→ **What you are asked to do**
The listing below should be reproduced precisely, except for its images.

::::::

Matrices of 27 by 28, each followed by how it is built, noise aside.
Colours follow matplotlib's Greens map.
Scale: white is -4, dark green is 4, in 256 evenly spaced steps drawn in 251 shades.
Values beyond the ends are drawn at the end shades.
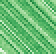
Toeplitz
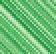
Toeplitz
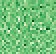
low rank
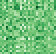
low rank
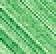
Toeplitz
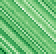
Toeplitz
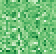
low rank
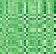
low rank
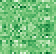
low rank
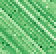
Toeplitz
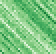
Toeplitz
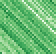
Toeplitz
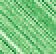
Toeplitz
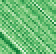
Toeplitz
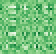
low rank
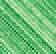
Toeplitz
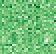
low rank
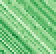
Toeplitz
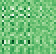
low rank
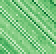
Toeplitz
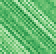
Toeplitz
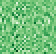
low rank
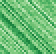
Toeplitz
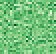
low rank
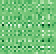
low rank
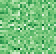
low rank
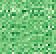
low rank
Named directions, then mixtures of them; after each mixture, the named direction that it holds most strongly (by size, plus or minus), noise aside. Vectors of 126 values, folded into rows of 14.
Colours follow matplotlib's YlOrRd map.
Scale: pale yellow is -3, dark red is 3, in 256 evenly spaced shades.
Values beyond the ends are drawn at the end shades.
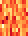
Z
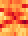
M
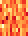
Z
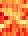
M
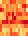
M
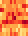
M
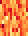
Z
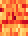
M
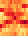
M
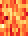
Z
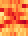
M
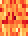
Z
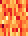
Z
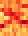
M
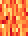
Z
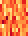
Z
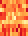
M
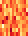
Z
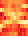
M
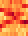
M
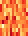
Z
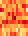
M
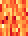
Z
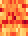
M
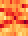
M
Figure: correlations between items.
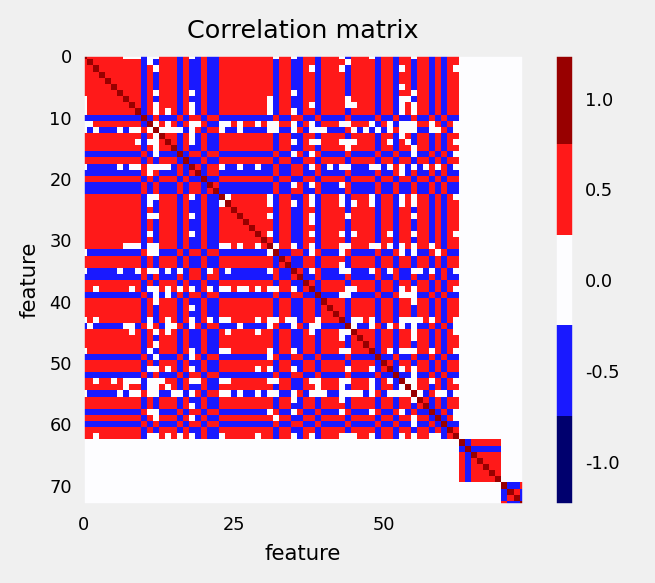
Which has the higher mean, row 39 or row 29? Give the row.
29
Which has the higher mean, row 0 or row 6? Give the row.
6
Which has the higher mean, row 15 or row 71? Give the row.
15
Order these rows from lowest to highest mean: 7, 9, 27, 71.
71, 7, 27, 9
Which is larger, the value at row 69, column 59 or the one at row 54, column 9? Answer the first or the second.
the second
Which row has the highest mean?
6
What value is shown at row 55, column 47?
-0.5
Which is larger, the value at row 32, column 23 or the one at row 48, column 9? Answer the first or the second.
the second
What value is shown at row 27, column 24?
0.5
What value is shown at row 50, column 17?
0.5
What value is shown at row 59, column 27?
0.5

::::::

→ **Exercise response**
Matrices of 27 by 28, each followed by how it is built, noise aside.
Colours follow matplotlib's Greens map.
Scale: white is -4, dark green is 4, in 256 evenly spaced steps drawn in 251 shades.
Values beyond the ends are drawn at the end shades.
Toeplitz
Toeplitz
low rank
low rank
Toeplitz
Toeplitz
low rank
low rank
low rank
Toeplitz
Toeplitz
Toeplitz
Toeplitz
Toeplitz
low rank
Toeplitz
low rank
Toeplitz
low rank
Toeplitz
Toeplitz
low rank
Toeplitz
low rank
low rank
low rank
low rank
Named directions, then mixtures of them; after each mixture, the named direction that it holds most strongly (by size, plus or minus), noise aside. Vectors of 126 values, folded into rows of 14.
Colours follow matplotlib's YlOrRd map.
Scale: pale yellow is -3, dark red is 3, in 256 evenly spaced shades.
Values beyond the ends are drawn at the end shades.
Z
M
Z
M
M
M
Z
M
M
Z
M
Z
Z
M
Z
Z
M
Z
M
M
Z
M
Z
M
M
Figure: correlations between items.
Which has the higher mean, row 39 or row 29? Give the row.
29
Which has the higher mean, row 0 or row 6? Give the row.
6
Which has the higher mean, row 15 or row 71? Give the row.
15
Order these rows from lowest to highest mean: 7, 9, 27, 71.
71, 7, 27, 9
Which is larger, the value at row 69, column 59 or the one at row 54, column 9? Answer the first or the second.
the second
Which row has the highest mean?
6
What value is shown at row 55, column 47?
-0.5
Which is larger, the value at row 32, column 23 or the one at row 48, column 9? Answer the first or the second.
the second
What value is shown at row 27, column 24?
0.5
What value is shown at row 50, column 17?
0.5
What value is shown at row 59, column 27?
0.5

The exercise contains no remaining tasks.